## Action item:
Print each record below exactly as it appears.

[Records contained in a dataset]
In the data rows, the value 128 means zero.
Some points, each followed by its number:
[160 178 101 109 120 106  84 119 131 114 123  96  98  92  87 170 147 174
  50 135 103  96 143 150 117  77 136 160 118 155 134 121 100 117 109  90
 160 122 102 141 112  80 141 158  91 163 125 146 142 104] 0
[153 163  90 148 178 148 137 162 101  93 120  85 123 144 141 135 110 137
  74 126 106  91 183  88  90  90 110 156 134  96 103 136 142 119 159 104
 138 113 107 112 143  78 127 146 138 123 164  93  99  59] 1
[140 151 111 136 154  98 154  70 112  97 111 127 119  98  95 126 116 135
  68  93  90 103 162 123 138  91 137 132 122 126 106 186 130 111 114  72
 125  87  44 159  89 100 133 140 184 148  93 110 170 108] 2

## Result of this exercise:
In the data rows, the value 128 means zero.
Some points, each followed by its number:
[160 178 101 109 120 106  84 119 131 114 123  96  98  92  87 170 147 174
  50 135 103  96 143 150 117  77 136 160 118 155 134 121 100 117 109  90
 160 122 102 141 112  80 141 158  91 163 125 146 142 104] 0
[153 163  90 148 178 148 137 162 101  93 120  85 123 144 141 135 110 137
  74 126 106  91 183  88  90  90 110 156 134  96 103 136 142 119 159 104
 138 113 107 112 143  78 127 146 138 123 164  93  99  59] 1
[140 151 111 136 154  98 154  70 112  97 111 127 119  98  95 126 116 135
  68  93  90 103 162 123 138  91 137 132 122 126 106 186 130 111 114  72
 125  87  44 159  89 100 133 140 184 148  93 110 170 108] 2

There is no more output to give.